» **EXERCISE DIRECTIONS**: From the line containing "92, 120]): 16" down to the line containing "67, 118]): 7" in the records below, reproduce every line exactly, ends included, and omit all others.

*** Block opens ***

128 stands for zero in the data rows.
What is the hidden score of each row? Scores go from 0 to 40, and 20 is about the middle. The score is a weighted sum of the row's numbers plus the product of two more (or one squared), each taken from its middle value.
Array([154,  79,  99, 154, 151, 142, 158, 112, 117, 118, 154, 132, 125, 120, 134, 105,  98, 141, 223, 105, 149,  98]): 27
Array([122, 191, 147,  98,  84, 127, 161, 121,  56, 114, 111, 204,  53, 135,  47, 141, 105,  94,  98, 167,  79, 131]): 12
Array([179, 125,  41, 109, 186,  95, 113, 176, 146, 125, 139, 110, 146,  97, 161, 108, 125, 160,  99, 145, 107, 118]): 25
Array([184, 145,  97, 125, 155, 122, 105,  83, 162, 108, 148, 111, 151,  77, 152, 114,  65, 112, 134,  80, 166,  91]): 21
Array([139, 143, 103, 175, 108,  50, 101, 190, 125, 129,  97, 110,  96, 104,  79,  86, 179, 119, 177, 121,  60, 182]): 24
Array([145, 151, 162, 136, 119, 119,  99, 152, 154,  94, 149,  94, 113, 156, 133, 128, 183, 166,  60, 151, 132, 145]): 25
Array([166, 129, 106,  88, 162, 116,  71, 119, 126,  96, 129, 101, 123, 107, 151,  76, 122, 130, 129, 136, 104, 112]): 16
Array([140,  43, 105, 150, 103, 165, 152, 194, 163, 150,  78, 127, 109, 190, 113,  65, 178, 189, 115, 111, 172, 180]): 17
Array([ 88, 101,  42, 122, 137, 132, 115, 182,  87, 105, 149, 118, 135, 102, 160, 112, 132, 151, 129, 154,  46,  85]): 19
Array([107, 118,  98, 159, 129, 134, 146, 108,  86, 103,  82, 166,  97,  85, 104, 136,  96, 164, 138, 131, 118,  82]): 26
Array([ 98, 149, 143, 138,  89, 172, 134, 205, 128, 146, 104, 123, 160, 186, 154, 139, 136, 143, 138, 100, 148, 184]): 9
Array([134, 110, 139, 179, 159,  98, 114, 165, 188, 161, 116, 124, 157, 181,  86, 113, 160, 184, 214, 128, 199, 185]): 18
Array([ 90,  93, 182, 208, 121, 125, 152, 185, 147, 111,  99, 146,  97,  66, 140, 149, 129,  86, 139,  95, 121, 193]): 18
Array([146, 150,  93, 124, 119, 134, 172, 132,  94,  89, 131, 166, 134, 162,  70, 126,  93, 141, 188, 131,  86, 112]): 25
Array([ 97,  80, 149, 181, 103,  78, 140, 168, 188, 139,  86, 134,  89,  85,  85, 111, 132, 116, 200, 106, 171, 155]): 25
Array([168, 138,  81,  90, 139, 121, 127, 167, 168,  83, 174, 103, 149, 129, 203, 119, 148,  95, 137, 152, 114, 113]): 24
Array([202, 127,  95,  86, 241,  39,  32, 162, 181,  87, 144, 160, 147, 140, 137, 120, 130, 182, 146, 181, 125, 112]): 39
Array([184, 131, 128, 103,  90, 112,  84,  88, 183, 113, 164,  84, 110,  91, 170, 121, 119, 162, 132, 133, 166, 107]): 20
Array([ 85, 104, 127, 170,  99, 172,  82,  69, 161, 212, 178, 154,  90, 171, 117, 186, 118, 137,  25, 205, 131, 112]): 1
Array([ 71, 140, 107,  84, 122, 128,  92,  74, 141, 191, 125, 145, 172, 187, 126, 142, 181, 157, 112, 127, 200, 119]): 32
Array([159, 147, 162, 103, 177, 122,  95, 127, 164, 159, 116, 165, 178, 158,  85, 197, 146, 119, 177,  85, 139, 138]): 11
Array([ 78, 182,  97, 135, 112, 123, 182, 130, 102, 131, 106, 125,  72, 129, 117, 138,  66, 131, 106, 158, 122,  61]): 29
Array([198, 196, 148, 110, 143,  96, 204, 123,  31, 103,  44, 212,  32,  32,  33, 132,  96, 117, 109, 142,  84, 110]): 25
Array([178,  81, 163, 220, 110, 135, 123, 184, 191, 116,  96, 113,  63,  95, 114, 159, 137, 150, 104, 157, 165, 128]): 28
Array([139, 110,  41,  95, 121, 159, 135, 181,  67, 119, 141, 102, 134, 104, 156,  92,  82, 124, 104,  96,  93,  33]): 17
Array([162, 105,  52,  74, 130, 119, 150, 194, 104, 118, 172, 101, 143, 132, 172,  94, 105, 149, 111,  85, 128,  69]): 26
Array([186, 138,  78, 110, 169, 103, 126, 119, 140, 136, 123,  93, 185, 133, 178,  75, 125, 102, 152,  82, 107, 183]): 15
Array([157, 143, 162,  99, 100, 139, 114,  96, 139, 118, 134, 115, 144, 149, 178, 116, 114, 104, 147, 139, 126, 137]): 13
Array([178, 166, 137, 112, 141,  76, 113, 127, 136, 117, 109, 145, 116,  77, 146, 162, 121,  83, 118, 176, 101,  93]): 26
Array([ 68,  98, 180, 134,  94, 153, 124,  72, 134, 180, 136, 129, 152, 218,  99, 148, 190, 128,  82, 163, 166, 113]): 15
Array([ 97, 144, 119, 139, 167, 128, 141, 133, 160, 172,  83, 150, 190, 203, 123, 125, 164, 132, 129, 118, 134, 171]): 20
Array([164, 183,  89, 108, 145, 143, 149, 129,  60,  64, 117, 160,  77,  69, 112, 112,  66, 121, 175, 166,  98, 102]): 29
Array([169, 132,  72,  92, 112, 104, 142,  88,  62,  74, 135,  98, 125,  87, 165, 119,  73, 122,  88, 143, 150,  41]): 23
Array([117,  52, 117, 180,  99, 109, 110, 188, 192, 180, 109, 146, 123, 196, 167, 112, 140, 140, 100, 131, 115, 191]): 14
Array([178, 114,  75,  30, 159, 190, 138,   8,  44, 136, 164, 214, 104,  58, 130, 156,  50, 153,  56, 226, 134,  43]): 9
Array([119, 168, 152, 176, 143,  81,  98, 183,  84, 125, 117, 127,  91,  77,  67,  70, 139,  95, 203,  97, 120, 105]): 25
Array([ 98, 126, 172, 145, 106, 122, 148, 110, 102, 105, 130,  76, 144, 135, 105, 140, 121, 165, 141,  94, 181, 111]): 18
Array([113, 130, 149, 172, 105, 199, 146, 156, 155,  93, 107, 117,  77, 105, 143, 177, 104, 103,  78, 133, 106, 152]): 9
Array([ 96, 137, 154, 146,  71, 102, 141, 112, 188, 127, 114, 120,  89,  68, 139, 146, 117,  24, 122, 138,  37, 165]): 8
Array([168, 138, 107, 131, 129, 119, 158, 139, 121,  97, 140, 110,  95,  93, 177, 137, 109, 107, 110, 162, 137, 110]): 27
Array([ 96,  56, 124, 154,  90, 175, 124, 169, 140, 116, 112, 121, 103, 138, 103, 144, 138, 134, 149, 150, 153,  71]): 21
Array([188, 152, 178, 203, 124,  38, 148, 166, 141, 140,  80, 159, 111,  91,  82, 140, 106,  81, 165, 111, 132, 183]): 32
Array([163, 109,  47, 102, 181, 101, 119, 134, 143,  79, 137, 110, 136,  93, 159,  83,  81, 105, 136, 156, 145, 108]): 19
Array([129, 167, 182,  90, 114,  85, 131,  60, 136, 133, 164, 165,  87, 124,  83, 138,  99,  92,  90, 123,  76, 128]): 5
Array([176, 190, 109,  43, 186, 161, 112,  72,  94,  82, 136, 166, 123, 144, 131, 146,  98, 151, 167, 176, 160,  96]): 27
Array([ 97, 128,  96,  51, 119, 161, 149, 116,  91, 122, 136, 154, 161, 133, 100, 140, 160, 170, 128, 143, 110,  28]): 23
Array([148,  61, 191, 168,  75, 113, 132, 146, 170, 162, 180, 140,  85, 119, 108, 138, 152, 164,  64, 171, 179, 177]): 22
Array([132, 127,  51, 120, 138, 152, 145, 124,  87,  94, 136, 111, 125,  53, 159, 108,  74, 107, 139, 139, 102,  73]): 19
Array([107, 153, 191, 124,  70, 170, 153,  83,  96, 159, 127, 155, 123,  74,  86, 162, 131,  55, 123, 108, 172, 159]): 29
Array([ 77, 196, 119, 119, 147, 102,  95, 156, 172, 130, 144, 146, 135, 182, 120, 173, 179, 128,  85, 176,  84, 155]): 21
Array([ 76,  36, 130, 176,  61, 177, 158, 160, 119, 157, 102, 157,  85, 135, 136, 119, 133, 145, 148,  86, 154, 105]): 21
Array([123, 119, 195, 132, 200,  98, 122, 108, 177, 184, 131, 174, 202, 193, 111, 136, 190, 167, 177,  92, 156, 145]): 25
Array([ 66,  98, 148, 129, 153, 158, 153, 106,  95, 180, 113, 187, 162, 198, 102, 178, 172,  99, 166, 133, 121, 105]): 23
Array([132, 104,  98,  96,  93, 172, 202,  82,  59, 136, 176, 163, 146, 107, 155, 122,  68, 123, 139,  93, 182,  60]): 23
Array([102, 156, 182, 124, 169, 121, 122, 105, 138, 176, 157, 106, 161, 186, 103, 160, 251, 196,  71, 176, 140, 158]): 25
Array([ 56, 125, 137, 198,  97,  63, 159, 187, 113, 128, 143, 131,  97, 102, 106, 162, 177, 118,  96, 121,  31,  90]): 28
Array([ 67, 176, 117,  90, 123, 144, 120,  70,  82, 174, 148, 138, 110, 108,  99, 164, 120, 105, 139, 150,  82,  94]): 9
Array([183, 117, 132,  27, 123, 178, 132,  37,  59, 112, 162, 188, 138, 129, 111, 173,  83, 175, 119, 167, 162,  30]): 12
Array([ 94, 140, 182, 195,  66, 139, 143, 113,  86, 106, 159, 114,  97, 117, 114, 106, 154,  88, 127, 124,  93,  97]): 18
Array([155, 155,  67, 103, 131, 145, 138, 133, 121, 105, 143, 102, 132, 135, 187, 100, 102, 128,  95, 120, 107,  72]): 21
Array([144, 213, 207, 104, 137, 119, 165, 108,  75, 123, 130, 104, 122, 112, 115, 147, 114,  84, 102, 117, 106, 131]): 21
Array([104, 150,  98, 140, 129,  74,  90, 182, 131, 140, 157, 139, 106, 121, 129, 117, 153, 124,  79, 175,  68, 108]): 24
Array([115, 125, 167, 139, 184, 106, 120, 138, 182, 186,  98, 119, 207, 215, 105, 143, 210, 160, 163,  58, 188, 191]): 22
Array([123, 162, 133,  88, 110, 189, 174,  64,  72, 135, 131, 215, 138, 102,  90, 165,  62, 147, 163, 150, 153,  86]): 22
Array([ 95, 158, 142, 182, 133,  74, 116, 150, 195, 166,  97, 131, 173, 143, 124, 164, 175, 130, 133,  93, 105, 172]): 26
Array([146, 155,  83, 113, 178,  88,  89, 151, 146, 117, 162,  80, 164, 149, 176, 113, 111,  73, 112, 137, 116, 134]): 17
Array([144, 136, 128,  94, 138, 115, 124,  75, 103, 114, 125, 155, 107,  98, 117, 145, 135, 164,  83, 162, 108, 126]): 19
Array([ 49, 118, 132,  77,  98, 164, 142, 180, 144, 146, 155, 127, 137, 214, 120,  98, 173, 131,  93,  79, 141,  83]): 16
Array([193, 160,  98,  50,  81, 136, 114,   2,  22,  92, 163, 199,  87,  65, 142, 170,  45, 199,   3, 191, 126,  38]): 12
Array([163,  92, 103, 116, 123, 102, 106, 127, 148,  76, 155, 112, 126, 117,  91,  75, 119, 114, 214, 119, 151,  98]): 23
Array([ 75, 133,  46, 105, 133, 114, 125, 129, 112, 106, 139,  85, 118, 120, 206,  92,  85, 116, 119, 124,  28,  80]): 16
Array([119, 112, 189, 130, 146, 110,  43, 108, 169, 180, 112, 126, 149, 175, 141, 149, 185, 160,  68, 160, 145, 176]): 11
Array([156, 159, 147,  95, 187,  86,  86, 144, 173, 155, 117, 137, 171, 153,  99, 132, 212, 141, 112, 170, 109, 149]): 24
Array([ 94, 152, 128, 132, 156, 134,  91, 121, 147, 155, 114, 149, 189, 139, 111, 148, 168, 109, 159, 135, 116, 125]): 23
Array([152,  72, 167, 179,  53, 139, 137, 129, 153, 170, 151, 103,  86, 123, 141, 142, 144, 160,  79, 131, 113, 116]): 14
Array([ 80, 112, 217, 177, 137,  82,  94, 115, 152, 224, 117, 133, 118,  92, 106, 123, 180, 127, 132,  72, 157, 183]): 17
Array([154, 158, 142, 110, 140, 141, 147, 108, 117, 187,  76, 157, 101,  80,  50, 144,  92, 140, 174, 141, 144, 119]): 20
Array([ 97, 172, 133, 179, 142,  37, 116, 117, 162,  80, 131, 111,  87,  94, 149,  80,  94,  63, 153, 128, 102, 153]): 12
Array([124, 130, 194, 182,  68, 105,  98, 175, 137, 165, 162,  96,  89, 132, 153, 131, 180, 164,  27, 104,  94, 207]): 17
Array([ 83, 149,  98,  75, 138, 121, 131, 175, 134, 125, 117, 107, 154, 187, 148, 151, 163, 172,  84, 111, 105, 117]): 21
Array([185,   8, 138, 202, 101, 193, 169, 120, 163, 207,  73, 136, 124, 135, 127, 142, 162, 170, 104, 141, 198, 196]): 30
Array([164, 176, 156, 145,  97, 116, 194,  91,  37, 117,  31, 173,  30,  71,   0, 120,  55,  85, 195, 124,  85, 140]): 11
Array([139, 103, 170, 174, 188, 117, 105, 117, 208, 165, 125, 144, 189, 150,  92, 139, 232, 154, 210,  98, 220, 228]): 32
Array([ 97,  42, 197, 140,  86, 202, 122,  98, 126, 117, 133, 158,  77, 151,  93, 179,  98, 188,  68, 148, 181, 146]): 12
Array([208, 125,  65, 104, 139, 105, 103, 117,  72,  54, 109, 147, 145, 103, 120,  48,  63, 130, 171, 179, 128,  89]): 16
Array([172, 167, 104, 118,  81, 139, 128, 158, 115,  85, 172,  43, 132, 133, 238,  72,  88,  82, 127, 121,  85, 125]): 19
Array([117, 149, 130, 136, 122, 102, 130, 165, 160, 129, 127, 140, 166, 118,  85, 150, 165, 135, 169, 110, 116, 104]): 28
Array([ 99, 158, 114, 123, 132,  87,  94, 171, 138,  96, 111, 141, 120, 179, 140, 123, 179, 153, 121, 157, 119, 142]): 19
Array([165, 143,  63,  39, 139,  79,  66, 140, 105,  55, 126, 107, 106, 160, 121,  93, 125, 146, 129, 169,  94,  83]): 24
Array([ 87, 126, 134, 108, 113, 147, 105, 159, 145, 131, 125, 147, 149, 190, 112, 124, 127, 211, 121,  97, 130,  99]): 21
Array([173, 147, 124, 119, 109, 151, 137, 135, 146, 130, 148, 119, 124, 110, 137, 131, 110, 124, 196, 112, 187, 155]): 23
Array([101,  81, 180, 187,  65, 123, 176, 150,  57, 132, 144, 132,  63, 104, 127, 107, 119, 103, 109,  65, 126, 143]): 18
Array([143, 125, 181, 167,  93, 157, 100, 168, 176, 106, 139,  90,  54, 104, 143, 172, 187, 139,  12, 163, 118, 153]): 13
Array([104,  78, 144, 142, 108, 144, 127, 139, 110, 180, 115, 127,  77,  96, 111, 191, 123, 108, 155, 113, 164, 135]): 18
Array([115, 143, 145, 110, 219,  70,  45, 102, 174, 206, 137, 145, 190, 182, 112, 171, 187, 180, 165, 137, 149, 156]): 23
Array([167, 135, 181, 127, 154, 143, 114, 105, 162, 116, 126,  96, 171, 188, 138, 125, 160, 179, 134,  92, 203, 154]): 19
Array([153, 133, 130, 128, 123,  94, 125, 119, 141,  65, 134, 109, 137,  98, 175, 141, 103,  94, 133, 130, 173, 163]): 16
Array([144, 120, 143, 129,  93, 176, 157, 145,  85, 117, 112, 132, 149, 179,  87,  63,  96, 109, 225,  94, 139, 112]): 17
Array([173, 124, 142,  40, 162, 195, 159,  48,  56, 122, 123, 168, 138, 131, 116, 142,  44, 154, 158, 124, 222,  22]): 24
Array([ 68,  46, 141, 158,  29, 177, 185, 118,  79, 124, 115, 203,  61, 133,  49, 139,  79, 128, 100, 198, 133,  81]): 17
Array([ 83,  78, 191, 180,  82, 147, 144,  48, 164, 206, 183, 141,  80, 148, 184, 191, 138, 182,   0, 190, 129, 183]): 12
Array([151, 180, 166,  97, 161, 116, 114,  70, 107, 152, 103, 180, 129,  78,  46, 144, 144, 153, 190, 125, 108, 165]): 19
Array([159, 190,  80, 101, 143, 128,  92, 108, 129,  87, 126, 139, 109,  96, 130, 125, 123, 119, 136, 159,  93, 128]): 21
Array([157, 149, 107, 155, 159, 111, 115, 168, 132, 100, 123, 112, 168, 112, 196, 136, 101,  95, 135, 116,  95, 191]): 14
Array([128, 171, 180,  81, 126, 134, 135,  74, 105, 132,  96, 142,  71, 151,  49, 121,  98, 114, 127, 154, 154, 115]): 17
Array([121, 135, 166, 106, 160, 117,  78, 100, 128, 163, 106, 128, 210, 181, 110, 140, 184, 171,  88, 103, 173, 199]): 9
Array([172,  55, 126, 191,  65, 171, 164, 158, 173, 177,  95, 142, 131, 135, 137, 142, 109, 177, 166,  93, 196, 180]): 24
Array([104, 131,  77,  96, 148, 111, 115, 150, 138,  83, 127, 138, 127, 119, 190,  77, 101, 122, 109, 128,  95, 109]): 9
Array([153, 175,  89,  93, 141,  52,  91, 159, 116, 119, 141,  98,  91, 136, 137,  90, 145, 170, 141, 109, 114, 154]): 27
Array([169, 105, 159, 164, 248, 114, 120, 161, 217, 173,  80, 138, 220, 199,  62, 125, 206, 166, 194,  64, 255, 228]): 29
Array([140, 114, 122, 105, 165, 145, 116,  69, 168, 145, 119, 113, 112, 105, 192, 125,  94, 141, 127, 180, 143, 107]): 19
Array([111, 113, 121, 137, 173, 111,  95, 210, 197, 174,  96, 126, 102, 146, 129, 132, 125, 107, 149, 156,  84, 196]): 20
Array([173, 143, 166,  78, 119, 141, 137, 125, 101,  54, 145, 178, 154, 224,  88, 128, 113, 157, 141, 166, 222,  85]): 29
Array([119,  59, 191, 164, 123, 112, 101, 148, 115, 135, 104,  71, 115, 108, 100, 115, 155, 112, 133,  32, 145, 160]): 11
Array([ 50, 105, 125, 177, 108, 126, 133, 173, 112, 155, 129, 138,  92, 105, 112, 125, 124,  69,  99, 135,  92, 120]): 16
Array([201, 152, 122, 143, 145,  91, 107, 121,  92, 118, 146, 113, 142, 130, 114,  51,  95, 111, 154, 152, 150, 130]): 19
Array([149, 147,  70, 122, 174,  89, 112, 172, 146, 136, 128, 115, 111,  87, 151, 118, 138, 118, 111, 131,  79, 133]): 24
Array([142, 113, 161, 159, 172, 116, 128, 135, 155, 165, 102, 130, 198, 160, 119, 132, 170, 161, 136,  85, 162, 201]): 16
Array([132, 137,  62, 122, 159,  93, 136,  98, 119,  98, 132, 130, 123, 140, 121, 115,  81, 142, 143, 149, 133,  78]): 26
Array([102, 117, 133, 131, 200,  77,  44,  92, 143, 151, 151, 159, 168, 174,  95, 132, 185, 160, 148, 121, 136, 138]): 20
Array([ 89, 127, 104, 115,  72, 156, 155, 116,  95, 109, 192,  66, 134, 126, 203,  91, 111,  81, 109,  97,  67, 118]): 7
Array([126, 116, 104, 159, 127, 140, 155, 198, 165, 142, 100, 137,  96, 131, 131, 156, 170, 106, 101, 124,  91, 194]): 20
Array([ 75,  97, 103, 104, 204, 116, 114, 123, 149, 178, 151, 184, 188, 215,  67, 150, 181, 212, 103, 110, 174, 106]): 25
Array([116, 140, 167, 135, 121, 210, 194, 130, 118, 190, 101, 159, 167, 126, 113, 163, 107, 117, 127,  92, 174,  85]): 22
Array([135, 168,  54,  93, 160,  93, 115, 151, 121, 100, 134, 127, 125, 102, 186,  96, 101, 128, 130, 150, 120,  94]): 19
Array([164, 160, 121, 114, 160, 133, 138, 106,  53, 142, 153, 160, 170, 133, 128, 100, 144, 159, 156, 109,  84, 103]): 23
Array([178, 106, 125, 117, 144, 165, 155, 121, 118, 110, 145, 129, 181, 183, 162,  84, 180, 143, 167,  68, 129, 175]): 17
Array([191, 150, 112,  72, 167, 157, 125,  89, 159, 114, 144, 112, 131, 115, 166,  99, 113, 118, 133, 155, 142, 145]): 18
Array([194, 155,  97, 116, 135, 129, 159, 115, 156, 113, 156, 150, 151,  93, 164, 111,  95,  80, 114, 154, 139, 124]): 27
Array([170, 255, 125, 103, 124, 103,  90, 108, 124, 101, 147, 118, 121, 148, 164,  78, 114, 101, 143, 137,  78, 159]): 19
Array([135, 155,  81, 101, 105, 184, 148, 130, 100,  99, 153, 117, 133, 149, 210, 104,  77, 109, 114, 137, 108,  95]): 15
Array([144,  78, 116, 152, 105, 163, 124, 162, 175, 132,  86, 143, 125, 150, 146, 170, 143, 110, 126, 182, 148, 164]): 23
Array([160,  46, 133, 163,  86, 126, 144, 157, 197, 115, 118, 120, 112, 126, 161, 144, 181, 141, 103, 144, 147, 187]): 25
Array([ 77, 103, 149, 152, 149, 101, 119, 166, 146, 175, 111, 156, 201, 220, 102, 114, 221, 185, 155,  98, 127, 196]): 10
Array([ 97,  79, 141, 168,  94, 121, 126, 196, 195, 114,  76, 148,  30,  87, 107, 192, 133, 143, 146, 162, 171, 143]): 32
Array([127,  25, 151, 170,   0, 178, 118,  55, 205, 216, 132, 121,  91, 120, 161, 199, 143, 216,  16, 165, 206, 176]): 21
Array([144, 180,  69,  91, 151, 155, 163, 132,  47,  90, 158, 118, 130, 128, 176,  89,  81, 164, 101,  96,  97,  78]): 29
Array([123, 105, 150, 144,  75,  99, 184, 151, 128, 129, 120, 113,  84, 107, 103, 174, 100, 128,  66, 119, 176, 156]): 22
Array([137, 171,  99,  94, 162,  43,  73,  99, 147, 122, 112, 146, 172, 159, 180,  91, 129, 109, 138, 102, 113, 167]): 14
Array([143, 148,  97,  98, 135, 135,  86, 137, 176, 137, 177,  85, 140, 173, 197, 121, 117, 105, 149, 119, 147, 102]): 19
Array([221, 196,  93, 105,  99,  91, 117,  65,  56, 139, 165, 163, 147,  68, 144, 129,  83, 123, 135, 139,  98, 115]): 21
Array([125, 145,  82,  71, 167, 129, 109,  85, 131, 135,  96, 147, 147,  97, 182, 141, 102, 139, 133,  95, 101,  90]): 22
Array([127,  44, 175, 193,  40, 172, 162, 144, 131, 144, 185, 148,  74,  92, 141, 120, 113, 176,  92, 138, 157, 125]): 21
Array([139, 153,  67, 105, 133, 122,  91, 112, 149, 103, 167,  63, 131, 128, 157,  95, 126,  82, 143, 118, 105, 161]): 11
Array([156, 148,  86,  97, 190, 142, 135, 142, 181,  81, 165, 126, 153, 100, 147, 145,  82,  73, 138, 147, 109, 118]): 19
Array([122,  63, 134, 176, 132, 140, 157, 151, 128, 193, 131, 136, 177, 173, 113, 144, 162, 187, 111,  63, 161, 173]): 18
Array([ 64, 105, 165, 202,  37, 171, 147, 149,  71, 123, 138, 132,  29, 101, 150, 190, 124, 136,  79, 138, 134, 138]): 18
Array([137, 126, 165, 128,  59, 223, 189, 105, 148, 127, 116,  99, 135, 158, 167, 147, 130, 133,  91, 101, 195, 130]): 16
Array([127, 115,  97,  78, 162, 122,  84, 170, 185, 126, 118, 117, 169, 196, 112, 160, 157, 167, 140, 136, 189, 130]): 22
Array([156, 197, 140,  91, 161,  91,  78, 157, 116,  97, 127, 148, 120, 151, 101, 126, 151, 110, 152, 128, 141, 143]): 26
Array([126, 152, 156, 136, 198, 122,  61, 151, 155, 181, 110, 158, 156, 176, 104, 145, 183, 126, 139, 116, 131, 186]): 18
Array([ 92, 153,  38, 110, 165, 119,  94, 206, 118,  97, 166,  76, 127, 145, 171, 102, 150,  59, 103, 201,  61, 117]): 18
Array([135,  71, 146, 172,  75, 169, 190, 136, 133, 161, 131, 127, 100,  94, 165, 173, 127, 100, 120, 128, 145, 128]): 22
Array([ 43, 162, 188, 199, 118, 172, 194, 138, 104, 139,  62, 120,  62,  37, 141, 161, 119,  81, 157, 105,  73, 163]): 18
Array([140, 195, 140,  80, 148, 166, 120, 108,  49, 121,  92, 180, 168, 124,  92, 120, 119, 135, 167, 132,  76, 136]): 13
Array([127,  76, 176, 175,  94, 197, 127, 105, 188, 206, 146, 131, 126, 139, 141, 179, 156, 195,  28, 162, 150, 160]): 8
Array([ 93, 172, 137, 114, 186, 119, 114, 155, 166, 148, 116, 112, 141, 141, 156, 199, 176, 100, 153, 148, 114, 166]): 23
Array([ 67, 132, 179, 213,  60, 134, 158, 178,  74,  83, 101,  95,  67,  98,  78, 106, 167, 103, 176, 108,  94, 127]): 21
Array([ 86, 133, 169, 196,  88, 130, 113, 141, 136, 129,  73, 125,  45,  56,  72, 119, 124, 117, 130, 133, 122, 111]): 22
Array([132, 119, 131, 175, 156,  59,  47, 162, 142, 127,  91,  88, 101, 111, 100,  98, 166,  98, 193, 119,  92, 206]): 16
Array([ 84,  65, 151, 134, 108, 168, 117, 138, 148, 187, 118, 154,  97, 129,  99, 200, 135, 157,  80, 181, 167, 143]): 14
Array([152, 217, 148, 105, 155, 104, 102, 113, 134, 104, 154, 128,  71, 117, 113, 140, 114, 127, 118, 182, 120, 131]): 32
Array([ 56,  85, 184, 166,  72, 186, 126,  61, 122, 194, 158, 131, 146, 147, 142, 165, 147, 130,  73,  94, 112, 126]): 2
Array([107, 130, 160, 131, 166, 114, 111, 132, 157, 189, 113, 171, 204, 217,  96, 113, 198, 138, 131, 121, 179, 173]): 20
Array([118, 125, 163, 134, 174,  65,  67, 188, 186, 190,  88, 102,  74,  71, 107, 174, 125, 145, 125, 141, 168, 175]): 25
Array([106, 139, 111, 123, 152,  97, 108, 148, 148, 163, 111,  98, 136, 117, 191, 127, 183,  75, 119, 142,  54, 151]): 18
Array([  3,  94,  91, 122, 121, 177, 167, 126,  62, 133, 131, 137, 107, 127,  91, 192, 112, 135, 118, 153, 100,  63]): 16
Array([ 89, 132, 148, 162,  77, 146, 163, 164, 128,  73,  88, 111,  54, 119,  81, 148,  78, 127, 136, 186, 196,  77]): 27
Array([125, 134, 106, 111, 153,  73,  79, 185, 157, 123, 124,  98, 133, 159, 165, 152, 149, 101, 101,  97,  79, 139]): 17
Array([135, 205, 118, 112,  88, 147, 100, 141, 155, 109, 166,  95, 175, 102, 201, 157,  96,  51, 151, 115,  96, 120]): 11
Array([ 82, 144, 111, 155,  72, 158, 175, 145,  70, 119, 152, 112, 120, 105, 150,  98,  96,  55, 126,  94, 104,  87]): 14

*** Block closes ***

» **RESULT FOR THIS TASK**:
Array([ 50, 105, 125, 177, 108, 126, 133, 173, 112, 155, 129, 138,  92, 105, 112, 125, 124,  69,  99, 135,  92, 120]): 16
Array([201, 152, 122, 143, 145,  91, 107, 121,  92, 118, 146, 113, 142, 130, 114,  51,  95, 111, 154, 152, 150, 130]): 19
Array([149, 147,  70, 122, 174,  89, 112, 172, 146, 136, 128, 115, 111,  87, 151, 118, 138, 118, 111, 131,  79, 133]): 24
Array([142, 113, 161, 159, 172, 116, 128, 135, 155, 165, 102, 130, 198, 160, 119, 132, 170, 161, 136,  85, 162, 201]): 16
Array([132, 137,  62, 122, 159,  93, 136,  98, 119,  98, 132, 130, 123, 140, 121, 115,  81, 142, 143, 149, 133,  78]): 26
Array([102, 117, 133, 131, 200,  77,  44,  92, 143, 151, 151, 159, 168, 174,  95, 132, 185, 160, 148, 121, 136, 138]): 20
Array([ 89, 127, 104, 115,  72, 156, 155, 116,  95, 109, 192,  66, 134, 126, 203,  91, 111,  81, 109,  97,  67, 118]): 7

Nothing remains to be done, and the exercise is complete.